Assignment
From the entries that follow, reproduce exactly and only the lines from the line with "p, then q: [ 11" to the line with "p, then q: [ -4", endpoints included.
□ □ □ □ □
Each row is a point. Examples show where two turns around zero, p and q, send a point. Where does a point land after both, in the order given? Backwards means that the second turn is done in reverse. Each puzzle has new turns, and all numbers are rounded.

Turn p:
[ 44  16 -15] -> [  1  45 -21]
[-17   8  39] -> [ 21 -10  37]
[ -3 -17  -7] -> [  0 -13 -13]
[-25  -7 -17] -> [-22 -22  -2]
Turn q:
[14 24 27] -> [ 7 -2 38]
[-27  11  -2] -> [-18 -23  -3]
[-1  5  4] -> [-1 -3  6]
[ 10 -44 -10] -> [ 26  16 -35]
[ 19 -10 -46] -> [-18  40 -27]
[-15  14  27] -> [  4 -27  20]
Where do these land?
p, then q: [18 30 27] -> [ 2  1 44]
p, then q: [26 31  1] -> [-22  -6  34]
q, then p: [-11 -38 -13] -> [-26  12 -31]
q, then p: [  1 -14   2] -> [ -3   9 -10]
p, then q: [-33  -9 -16] -> [ 13 -20 -29]

Turn p:
[-20   8  23  23  -8 -14] -> [-27   8  16  -9 -22 -14]
[-30 -21 -63  42  -7  16] -> [-11   8   4  84  -6   1]
[  9  -3 -15  10   2  17] -> [ -3 -10 -12  18   3  12]
[  4   8  14 -25 -39  14] -> [-17  -4  11 -20  43   0]
[ 25 -29  19 -11   9   0] -> [  8  20 -28 -22   4  18]
[-34  12   5   9  15 -54] -> [ 14  19  38  -6 -42 -28]
[  1   0  23 -19   1  17] -> [ -5  -4 -17 -22  16 -11]
[ 24  22  17 -10   4 -25] -> [ 13 -11  16 -36 -10  14]
[ 21   5 -22 -19  22  28] -> [ 26 -28 -27  10  15   9]
Turn q:
[ 16 -13 -10 -18  -8 -43] -> [ 11  34 -15  33   4  12]
[ 25  21  26 -11  -4   8] -> [-16 -29  -1  28   7  -5]
[ 37 -15 -30 -13   1 -10] -> [ 39   1 -19  22   4  20]
[  0  -6   1  -9 -33  -4] -> [-11   6   7  13 -14  26]
[-46 -15  20  23  22  28] -> [-26  -3  -4 -59  -5 -19]
[-35  -5   0  53  14   4] -> [ -9  14  20 -54  25  -8]
[  3  32  -6 -25   8  16] -> [ 10 -22  11  17 -20 -25]
Where do these land?
q, then p: [ 11 -24 -28  -5  39  -6] -> [ 35 -18   7   5   5  38]
p, then q: [ 13  -3  23 -13   9  13] -> [ 23   5  -9   6 -21  -4]
q, then p: [ -7 -24   9 -29 -21  -4] -> [-23 -12  16  26  19  -5]
p, then q: [ -7   5  18  18 -31  28] -> [ -9  24   2 -32 -17 -22]
q, then p: [-13  25 -23   4  -4  34] -> [ -8  28  -7 -34  18  12]
p, then q: [-17  34  27  43  20 -36] -> [-48  20  14  21 -28  39]
q, then p: [ 19 -12 -26 -17 -11 -29] -> [-17 -35  -1   9  -8  27]

Turn p:
[  0 -13  14  21  15  13 -37  27] -> [-18   4  -4  21 -18 -17 -31 -31]
[ 15  17 -15 -12  19 -29  40 -15] -> [ 14  -2  19 -37 -11  -7  32  27]
[-35   2  13  21   7  21 -16 -12] -> [-30   7 -15  32   1   3  17 -17]
[-28  15  30 -18  29  32   8  -4] -> [-29  39  16   6  -4  27  21 -18]
[  2 -47  13   1  -2  -8  39  12] -> [  8 -38  42   9 -12  24  -5   4]
[ 35 -11  10  12 -31 -12   2   2] -> [  8 -35 -13 -20   1   9 -27   3]
[-19  61 -16   5 -12  22 -14  15] -> [-24  48 -36   5   7  -9  -6  31]
[ 23  -1 -31 -15   7   2   8 -14] -> [ 39   7  -4 -12  -9  -2  11   7]
[  8 -25 -18 -15 -32 -41 -30 -10] -> [ 33 -31  -4  -4  43 -28 -14  -7]
Turn q:
[ -1  12 -19 -15 -17 -28  13 -10] -> [  3 -16  -7  -9 -28   4 -19  23]
[ 21 -14  33  17  12 -24   7  21] -> [ -6  -1  16 -25  -5 -31  35  -9]
[ 14  47 -21 -19  23  35 -27 -24] -> [-17  25   8  26 -16  42 -36 -36]
[ -9 -20  24   1 -14 -11  29 -11] -> [  3 -39   0   2   7 -22  12  10]
[ 23  20  -9  -1 -29 -26  28  38] -> [-31  -9 -12 -48 -19   6   7  28]
[-34 -16 -18   0  21   0  34  26] -> [ 14  -5 -45 -23  22 -23 -13  -7]
[  1  -1   5  -4  -2 -23 -38 -19] -> [ 23  13  20  19 -27   4  10   8]
[-37 -22  29 -10 -17  42  10  16] -> [ -6 -17 -35  29  44   2  29   0]
[ 38 -20  25  20   5  20 -29  -3] -> [-16  24  45  14  17  -9  25  -8]
[  7  31  -8  21  -4  16 -29 -20] -> [  6  12  29   6   0  42  -9 -11]
[-22 -19 -41 -10  22   0   2 -14] -> [ 26  13 -18   9   7 -16 -42   3]
Where do these land?
q, then p backwards: [-31   0   6  18  13   9  11 -17] -> [ 10 -30  -3 -12 -17  -6 -16 -16]
q, then p: [ 30  16  26  28  -2 -51  43 -14] -> [ 14 -29  44  -7  50  33 -13 -23]
p, then q: [-21 -23 -40 -26  19   7 -16  25] -> [ -3  -5  46 -32 -19  12  23 -17]
q, then p: [-19 -26 -22 -40  18  30 -40 -27] -> [-25 -11 -56  -3 -34 -40  -3   9]
p, then q backwards: [ -2 -19  17 -24  21  20 -42  28] -> [ 15   6 -14   0  53  24 -15 -22]
p, then q: [ -9  31  34  -7 -23 -21   1   3] -> [ 19  13 -42  17  -5  -7  -2 -24]
p, then q: [ 2  4 19 -2 -7 -4 14  8] -> [  1   4 -15  16   7   1  11  -5]
q, then p: [ -6  -2 -41  -4  15   0 -34   8] -> [ -6  30 -35 -22  -3 -14 -14   9]
q, then p: [  8  22  -8  21   7  19   7 -16] -> [ -5  11  -8   5   3  12  10 -36]
q, then p backwards: [ 26   8  -1   2 -20   4  37   1] -> [  1   9  32  19 -12 -26  13  11]
q, then p: [ 22 -10   9  34 -41 -15  19  -1] -> [-11   4  55   4   2  18 -21 -13]

Turn p:
[ -7  11   4 -11   5   6 -12  -6 -42 -97 -13] -> [-40 -16  29   8  -3 -28 -67 -57  -5  20 -12]
[-18  -7  11  76   4  -3 -18   0   7  14  16] -> [ 38  20 -61   3 -10   6   8 -34  -3  -6  -7]
[ 25  13  10  -5  17   5   5 -12  -3  15  21] -> [  5 -22  -7 -11  -8 -22  20  13  -7  12   7]
[ -9   5   8  22  -6  11  -6 -18  18  -3 -76] -> [-13  18 -16  70   0  12 -11   5  32  12 -12]
[-32   4   3 -12   3  20   3  18   3  -1  -8] -> [-13  22   1  -4  13 -11 -12  11   7 -17 -20]
[ 21   8   2 -18 -10  -6  75  16  20   5  20] -> [-17 -17  31 -30 -28  -4  44   8  37 -32  10]
[-21   6   1 -17 -10   3   2 -26  20  15  17] -> [ 10 -17 -11 -15  -2  12 -13  33  10 -10 -10]
[ 13   8 -16  15  13  -8 -24   4  32   9   9] -> [ -3 -16 -30  10  10  15  18   0 -25 -12   5]
[-24  15 -18  -4   6 -29 -15  19  -6  21   6] -> [ 29   0   7   2  34   2   1   0 -16 -28  -3]
[ 17 -57  12 -23   6 -23  -5  22 -26  16  -4] -> [  9  28  37 -22  22  20  26  -7 -11  42   3]
[ 10  12   9 -21 -30  14   3   1  -5 -10  -3] -> [-11   1  24   4 -28  -4 -14  15  -6  -2  -4]
[ 23 -19 -24  -2   3  11  -8 -17 -16  15  16] -> [  5   0  -7 -16   1   2  -1  11 -13  21  40]
Turn q:
[ 10 -19  30 -11  30  13  -6  18 -43 -27  13] -> [-19  44   5 -34  14  -6  25   1  27   5  23]
[ 11  23 -24 -28   7   7   6 -20  22 -12  22] -> [ 19 -11  12   1  32  33  -5  16 -10  20 -13]
[ 23  -8  -6 -20  38  15   5 -20   9  20  14] -> [ -3  -6  -3  -8  11  49  25  -4  16   4 -16]
[ 16  36  16 -12  14  -8   6  -7  30  17  18] -> [  5 -25 -12   0  43  20   7  -9 -15 -17  -8]
[-23  -5  -5  49 -41 -15  14 -24  16   1  -5] -> [-18 -20 -12  20 -24 -28 -49 -11 -14   8 -24]
[ -5 -19   5   8 -22 -31   8  36  41 -10 -17] -> [-19 -38  12  33  -6 -39  11   7 -12   2  20]
[-21 -19  14 -15 -24 -36  -4   6   3  -5 -29] -> [-10 -15  31   9 -22 -19 -10 -16 -12  -9  34]
[  6 -26  13 -14  20  19 -57  19 -40 -11   8] -> [  5  44  -8 -13  -6  10  11  14  47  -8  48]
[-35   5 -10  16 -30  23  18  -2   0  16  -3] -> [ 21  -1 -22   4 -26 -18 -15 -19 -21  23 -14]
[ 19 -18  26   2   0  24 -25  20 -39 -26 -36] -> [  9  24  15 -31 -15 -35  13   7  49 -15  19]
[-26  22 -27  30   9  -6  13 -12   4   9 -10] -> [  6  14  -3  30  -9  -2 -13 -10 -21  -5 -38]
[ 23  28 -32  -5  -1  -3  21 -13  -4  27  27] -> [  7  -7 -17 -13   6  35   0  23 -35  -5 -30]
Where do these land?
p, then q backwards: [ 29  17  -4 -32 -12  38   1 -18  -6 -16  14] -> [ 11 -32  -8   7 -45 -29  11   8  -8 -13   2]
p, then q: [ 28 -41 -36  28  16  40   2 -17  27   2  14] -> [ 26  17 -27  17  -6  36  -2  14 -43  48  -4]
q, then p backwards: [-21  41  25  16 -12 -21  -4  10   4 -31   3] -> [-23  26 -24  -4  25   9 -21  18 -37  -6  -7]
p, then q: [ 11   8 -11  29  -7 -13  64 -25   2   3 -19] -> [-23 -53 -15  20  23  -4 -18   6   1  38 -10]
q, then p: [-29  -3 -36   8  20  -6  14  29  10 -25  13] -> [ 39  16  -9  18  -3 -30  25 -15  12 -20   4]
q, then p: [-20  -4  25  -5 -14  15   9  19 -21  17  -8] -> [ 16 -31  23 -12  -9   9 -11  11   4  -3  20]
p, then q: [ -4   3  -1 -22  14  12  13 -46   4  22   6] -> [ -8 -18 -12  25  -8   6  37  18  -3   5  25]
q, then p: [  5 -15   6   4 -35 -46 -12 -20  -7  33  16] -> [  0  25  -2 -28   1  12 -56  -8 -29   3  -1]
q, then p: [10 -8  8  5 12 -7 12 26 15  0 36] -> [  6  12  -6 -20  31 -12   4  -6  20 -21  12]
p, then q: [-10  15  -7  -3  43   6 -40   9 -24   6  -2] -> [-24  38  11  10  -5  24  12   6  -5 -37  -9]
p, then q: [  0  12  12 -31 -14  12 -28  20   3  18 -23] -> [  4  26  -8  -4  -2 -41  16  -6  -5 -29   1]
p, then q: [ -1 -25  18   4 -10 -29 -31  13  -7 -30 -50] -> [ 16   7 -27  -6  -9  -4 -17 -42  31 -30 -38]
□ □ □ □ □
Expected output
p, then q: [ 11   8 -11  29  -7 -13  64 -25   2   3 -19] -> [-23 -53 -15  20  23  -4 -18   6   1  38 -10]
q, then p: [-29  -3 -36   8  20  -6  14  29  10 -25  13] -> [ 39  16  -9  18  -3 -30  25 -15  12 -20   4]
q, then p: [-20  -4  25  -5 -14  15   9  19 -21  17  -8] -> [ 16 -31  23 -12  -9   9 -11  11   4  -3  20]
p, then q: [ -4   3  -1 -22  14  12  13 -46   4  22   6] -> [ -8 -18 -12  25  -8   6  37  18  -3   5  25]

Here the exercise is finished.